** Problem statement **
Nothing but the lines holding the string "zero" should appear in the answer. Copy them from the entries.

** Items from a data source **
---------------
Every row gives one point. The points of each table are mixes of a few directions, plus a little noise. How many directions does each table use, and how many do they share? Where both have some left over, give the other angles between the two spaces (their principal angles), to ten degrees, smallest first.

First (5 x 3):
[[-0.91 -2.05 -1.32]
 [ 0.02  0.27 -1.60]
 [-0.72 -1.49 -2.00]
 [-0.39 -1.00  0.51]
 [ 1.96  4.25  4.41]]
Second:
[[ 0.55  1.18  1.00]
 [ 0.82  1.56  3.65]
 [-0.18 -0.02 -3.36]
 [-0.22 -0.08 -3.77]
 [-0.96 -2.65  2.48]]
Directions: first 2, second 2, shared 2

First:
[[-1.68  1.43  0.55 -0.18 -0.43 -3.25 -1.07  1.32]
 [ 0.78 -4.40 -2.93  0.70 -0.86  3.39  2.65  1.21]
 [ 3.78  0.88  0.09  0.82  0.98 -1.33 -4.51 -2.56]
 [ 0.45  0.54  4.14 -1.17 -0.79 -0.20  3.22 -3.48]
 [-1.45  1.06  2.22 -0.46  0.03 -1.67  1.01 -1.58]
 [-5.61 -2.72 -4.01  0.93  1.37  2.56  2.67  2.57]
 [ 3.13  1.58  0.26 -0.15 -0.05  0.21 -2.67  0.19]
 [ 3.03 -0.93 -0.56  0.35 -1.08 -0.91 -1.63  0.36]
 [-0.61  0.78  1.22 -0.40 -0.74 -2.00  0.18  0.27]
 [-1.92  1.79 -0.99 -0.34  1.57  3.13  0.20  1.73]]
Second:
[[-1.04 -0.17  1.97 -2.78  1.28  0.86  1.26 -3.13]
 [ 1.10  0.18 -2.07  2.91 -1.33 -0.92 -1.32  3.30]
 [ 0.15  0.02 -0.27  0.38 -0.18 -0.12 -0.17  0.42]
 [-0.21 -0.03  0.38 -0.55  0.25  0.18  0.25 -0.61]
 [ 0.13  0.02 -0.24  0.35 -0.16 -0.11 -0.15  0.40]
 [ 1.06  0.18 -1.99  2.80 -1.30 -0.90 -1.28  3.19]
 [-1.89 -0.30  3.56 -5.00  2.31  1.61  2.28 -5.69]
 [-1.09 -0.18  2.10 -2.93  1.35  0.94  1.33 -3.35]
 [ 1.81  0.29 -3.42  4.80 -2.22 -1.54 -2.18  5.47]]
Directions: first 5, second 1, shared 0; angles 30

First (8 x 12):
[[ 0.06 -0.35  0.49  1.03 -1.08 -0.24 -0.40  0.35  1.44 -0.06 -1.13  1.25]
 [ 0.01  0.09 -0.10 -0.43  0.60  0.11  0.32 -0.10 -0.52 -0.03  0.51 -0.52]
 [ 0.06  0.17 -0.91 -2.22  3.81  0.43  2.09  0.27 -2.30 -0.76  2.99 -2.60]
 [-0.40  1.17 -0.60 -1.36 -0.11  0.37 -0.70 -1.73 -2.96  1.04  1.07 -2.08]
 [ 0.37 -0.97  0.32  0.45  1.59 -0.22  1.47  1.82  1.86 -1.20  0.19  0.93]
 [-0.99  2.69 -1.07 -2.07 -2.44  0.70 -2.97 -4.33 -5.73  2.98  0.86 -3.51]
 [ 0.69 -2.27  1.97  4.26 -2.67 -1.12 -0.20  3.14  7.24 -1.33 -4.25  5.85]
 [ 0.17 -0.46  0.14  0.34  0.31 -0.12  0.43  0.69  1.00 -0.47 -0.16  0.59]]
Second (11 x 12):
---------------
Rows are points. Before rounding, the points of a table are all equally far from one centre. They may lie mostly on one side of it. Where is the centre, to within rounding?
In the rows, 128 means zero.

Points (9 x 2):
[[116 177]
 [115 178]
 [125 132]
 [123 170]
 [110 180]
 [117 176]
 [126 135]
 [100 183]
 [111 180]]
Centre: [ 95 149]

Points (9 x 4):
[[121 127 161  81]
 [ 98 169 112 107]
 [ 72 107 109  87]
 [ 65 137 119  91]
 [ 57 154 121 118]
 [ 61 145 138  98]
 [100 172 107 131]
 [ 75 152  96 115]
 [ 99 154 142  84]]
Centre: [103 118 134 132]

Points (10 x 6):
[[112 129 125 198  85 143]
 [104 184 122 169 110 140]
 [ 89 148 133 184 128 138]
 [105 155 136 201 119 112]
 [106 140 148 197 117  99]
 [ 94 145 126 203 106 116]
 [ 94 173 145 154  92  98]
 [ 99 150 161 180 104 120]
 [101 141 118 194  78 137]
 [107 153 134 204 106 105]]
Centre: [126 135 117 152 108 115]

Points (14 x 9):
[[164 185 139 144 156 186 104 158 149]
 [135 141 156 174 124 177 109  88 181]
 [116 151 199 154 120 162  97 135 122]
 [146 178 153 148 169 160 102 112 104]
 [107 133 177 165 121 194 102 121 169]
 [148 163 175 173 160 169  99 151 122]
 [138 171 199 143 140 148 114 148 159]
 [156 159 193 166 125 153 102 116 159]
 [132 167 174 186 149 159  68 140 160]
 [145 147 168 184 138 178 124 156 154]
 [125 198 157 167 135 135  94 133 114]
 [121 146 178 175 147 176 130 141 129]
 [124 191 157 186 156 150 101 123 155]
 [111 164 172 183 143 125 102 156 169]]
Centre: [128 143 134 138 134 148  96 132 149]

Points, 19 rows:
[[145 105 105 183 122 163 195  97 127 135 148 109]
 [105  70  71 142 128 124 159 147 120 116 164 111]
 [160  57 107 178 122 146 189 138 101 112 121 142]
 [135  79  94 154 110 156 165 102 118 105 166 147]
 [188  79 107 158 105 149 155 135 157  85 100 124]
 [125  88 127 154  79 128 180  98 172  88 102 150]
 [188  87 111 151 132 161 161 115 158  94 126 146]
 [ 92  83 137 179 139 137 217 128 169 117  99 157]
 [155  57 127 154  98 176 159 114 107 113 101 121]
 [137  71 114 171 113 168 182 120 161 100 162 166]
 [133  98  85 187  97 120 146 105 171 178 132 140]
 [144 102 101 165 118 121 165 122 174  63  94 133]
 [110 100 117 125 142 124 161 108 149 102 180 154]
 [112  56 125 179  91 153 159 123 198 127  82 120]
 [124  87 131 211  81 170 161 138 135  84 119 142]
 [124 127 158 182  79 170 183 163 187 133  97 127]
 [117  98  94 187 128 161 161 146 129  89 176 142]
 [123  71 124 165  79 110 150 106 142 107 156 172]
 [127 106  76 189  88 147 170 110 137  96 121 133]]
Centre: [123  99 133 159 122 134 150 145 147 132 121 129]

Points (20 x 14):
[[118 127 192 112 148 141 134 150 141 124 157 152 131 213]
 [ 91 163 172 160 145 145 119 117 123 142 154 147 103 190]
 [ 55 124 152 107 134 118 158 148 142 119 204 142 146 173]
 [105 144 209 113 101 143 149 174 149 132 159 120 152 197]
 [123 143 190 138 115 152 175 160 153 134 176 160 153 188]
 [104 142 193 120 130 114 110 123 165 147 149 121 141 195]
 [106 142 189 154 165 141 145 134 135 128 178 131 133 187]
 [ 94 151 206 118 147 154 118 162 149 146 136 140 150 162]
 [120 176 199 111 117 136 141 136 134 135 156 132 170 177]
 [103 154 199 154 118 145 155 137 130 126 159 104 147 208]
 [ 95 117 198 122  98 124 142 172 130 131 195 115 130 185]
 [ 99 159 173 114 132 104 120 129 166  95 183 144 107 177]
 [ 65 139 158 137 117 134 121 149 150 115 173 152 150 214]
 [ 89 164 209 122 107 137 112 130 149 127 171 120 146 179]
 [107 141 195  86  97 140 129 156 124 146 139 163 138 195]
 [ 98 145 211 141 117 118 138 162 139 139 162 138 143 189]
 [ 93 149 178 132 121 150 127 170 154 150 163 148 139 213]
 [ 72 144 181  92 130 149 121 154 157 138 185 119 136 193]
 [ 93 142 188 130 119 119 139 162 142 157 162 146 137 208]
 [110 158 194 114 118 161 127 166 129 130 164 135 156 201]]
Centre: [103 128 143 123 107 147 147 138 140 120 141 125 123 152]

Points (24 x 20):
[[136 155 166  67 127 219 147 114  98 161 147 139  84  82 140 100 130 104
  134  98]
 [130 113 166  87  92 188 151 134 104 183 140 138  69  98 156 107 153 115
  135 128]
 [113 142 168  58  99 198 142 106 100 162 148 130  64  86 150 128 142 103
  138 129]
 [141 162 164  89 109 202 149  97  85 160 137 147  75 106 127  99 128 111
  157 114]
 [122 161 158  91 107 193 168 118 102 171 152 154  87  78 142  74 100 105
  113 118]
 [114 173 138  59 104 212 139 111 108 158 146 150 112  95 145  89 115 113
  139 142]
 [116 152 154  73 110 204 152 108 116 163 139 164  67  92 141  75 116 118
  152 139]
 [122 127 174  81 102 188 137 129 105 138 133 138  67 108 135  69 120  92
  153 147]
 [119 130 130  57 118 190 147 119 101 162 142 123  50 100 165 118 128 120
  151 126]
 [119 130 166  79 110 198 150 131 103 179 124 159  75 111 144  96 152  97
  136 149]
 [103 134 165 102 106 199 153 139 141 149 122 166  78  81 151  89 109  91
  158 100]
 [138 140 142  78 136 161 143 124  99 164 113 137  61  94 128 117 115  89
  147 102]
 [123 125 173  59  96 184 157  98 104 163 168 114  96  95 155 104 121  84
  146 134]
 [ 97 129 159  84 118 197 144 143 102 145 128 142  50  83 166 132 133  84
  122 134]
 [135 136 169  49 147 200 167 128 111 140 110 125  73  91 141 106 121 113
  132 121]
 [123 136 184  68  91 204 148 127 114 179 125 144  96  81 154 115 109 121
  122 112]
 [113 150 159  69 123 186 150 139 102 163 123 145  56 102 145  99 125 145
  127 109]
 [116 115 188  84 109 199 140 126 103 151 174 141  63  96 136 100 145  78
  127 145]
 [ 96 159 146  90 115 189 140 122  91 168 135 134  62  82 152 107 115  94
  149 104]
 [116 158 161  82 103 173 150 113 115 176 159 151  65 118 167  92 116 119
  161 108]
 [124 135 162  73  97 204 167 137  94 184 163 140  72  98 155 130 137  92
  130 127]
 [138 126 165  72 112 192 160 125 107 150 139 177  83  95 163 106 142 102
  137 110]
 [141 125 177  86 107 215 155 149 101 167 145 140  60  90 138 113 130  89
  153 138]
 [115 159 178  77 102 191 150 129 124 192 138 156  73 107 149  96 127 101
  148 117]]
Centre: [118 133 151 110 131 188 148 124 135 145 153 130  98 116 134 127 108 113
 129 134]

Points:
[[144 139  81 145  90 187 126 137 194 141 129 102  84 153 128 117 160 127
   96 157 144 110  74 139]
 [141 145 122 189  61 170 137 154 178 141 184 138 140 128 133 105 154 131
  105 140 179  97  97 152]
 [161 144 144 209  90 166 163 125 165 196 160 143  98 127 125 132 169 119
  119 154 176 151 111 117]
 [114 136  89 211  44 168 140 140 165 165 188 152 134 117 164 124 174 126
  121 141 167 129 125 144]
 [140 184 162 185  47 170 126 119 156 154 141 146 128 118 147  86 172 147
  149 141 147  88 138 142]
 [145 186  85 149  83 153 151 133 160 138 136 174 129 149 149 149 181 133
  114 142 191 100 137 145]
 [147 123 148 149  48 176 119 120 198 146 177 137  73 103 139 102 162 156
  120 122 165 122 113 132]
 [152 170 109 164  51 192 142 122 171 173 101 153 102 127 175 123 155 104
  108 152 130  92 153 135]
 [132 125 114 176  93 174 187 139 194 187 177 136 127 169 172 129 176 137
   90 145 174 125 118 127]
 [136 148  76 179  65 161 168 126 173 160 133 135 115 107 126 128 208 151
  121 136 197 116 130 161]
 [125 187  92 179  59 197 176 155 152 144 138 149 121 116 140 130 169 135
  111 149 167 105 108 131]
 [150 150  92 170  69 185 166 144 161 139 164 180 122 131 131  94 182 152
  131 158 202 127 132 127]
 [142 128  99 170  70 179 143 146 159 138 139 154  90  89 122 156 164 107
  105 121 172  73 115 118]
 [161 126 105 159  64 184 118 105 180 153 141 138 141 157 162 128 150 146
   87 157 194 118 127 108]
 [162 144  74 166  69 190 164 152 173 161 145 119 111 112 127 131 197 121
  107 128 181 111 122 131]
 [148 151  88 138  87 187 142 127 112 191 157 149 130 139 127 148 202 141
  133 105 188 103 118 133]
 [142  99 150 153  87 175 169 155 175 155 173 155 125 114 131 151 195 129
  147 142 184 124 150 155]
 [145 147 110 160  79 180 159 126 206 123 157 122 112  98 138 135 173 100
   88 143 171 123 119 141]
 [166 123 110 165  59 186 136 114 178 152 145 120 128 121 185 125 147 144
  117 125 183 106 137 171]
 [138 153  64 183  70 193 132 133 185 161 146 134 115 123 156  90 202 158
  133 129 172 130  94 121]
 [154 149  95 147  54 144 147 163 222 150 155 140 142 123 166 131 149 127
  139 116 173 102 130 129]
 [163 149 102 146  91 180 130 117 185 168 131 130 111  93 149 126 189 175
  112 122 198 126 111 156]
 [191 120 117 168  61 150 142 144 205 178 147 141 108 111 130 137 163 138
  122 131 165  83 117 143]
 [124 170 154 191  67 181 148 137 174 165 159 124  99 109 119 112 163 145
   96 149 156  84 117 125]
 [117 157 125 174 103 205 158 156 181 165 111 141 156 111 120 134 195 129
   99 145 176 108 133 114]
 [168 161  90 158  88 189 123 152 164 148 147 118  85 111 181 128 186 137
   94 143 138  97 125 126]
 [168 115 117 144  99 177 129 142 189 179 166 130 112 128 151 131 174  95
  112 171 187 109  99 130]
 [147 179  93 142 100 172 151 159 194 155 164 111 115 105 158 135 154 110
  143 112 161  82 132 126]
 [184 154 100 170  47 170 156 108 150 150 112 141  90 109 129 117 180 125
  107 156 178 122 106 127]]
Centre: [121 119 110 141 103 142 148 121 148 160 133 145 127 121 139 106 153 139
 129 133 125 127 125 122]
---------------
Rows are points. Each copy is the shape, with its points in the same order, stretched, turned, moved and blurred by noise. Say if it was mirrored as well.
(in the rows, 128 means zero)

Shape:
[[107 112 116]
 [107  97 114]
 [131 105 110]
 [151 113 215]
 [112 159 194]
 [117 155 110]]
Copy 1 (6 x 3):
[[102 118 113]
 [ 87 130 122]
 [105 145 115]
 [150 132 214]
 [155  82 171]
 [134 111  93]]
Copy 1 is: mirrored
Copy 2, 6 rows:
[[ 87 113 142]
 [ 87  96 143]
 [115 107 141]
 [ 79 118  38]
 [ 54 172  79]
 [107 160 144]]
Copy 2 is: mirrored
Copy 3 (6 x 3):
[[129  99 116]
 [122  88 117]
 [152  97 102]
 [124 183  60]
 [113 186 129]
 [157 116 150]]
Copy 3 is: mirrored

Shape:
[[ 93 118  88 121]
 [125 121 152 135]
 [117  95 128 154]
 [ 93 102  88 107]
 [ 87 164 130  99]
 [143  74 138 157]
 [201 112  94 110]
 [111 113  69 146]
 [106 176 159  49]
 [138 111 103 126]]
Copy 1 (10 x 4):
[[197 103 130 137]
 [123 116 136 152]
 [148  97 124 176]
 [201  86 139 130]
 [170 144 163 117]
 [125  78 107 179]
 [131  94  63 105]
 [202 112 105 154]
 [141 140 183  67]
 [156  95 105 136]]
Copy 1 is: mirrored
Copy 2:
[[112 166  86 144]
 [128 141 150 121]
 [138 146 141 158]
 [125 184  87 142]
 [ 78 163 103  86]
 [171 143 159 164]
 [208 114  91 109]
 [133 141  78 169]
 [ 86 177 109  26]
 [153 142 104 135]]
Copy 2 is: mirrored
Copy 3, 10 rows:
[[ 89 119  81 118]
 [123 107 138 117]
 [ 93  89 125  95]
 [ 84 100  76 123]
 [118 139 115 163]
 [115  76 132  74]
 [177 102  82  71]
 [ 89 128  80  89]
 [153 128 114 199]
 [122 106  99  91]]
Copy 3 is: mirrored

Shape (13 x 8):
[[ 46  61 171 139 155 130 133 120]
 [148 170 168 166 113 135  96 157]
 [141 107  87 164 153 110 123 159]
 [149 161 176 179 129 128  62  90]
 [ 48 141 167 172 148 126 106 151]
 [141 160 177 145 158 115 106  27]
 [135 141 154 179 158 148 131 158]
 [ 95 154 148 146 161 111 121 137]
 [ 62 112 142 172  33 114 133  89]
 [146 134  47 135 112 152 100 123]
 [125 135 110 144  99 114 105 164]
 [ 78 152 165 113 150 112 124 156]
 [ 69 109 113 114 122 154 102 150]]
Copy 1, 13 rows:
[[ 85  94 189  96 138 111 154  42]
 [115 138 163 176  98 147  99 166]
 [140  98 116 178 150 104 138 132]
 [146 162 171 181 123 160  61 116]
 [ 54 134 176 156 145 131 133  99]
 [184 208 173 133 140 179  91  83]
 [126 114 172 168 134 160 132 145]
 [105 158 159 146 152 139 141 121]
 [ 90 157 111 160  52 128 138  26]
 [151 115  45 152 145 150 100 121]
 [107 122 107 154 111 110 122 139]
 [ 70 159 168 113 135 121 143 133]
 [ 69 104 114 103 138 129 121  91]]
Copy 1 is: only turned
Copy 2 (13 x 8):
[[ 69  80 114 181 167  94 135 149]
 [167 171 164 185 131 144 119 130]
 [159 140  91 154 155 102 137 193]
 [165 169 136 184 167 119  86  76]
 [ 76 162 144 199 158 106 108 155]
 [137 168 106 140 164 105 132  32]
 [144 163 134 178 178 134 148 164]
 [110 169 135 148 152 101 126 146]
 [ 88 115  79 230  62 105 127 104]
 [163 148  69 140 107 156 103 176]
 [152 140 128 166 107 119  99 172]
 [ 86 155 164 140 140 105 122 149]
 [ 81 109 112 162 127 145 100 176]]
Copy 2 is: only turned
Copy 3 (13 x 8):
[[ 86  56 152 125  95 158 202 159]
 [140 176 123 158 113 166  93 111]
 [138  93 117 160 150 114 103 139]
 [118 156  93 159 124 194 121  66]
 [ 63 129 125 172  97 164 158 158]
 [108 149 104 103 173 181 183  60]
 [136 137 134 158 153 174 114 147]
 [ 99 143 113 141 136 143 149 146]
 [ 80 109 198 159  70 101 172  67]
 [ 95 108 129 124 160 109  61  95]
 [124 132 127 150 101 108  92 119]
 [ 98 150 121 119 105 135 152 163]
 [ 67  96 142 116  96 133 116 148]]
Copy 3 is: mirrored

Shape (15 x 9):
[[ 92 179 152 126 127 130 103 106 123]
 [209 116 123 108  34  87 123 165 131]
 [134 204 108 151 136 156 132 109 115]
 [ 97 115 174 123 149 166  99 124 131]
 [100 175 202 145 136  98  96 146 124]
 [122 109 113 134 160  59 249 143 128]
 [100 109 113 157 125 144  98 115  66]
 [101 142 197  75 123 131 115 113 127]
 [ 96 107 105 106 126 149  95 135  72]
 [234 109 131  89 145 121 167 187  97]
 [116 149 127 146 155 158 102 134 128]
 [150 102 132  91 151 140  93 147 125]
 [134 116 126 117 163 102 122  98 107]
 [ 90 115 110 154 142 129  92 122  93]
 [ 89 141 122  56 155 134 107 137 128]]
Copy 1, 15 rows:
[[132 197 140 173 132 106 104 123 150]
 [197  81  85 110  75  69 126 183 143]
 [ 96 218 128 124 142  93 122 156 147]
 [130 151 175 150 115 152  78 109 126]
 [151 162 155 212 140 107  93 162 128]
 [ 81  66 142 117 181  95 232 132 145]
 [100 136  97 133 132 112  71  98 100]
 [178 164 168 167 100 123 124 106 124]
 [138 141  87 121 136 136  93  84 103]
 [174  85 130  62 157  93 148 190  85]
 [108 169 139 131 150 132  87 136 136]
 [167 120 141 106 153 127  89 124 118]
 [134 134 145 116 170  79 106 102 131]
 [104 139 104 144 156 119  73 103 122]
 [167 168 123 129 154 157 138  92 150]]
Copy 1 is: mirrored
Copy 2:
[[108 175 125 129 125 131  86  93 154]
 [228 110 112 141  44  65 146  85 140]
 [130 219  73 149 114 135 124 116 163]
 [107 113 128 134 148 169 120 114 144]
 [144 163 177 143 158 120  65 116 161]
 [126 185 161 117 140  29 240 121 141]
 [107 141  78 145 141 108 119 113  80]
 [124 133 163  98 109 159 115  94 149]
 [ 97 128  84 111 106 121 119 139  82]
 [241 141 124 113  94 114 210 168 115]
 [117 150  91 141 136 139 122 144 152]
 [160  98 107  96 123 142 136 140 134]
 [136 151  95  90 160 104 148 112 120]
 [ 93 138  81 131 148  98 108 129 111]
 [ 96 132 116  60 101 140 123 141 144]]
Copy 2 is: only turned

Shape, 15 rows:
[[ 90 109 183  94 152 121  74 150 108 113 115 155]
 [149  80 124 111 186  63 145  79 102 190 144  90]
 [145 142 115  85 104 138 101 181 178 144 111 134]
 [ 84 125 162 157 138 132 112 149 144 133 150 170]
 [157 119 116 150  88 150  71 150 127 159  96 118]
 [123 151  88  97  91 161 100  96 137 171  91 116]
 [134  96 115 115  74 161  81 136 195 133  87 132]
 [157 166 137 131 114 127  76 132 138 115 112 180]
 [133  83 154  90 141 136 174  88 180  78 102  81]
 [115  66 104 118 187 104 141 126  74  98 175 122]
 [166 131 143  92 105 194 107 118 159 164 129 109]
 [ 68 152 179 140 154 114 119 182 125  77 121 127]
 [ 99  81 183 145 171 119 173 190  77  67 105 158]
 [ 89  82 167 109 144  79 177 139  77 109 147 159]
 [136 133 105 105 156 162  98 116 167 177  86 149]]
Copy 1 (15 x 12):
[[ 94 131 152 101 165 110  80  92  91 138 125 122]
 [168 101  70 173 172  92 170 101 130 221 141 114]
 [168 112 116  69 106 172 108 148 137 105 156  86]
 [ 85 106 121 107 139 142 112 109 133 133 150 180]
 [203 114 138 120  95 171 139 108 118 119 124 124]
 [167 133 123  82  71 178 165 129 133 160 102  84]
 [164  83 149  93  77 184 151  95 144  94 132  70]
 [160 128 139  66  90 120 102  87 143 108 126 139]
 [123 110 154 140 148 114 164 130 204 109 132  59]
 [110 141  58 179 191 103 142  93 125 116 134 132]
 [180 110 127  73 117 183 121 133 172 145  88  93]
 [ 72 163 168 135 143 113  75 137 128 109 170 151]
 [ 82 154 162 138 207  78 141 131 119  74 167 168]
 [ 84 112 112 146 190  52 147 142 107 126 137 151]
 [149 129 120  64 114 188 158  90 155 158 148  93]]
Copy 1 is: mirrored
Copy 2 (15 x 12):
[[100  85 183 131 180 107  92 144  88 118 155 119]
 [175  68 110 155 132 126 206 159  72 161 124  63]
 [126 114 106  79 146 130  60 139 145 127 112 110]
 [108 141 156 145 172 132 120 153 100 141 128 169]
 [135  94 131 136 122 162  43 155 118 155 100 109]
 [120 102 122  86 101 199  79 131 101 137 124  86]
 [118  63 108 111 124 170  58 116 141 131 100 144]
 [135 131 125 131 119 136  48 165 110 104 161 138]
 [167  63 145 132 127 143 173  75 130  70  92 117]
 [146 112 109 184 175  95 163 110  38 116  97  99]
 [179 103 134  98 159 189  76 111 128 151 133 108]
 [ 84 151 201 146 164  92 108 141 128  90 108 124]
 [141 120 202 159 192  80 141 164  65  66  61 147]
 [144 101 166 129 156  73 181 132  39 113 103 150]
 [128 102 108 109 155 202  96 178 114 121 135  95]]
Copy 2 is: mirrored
---------------
** Answer box **
In the rows, 128 means zero.
(in the rows, 128 means zero)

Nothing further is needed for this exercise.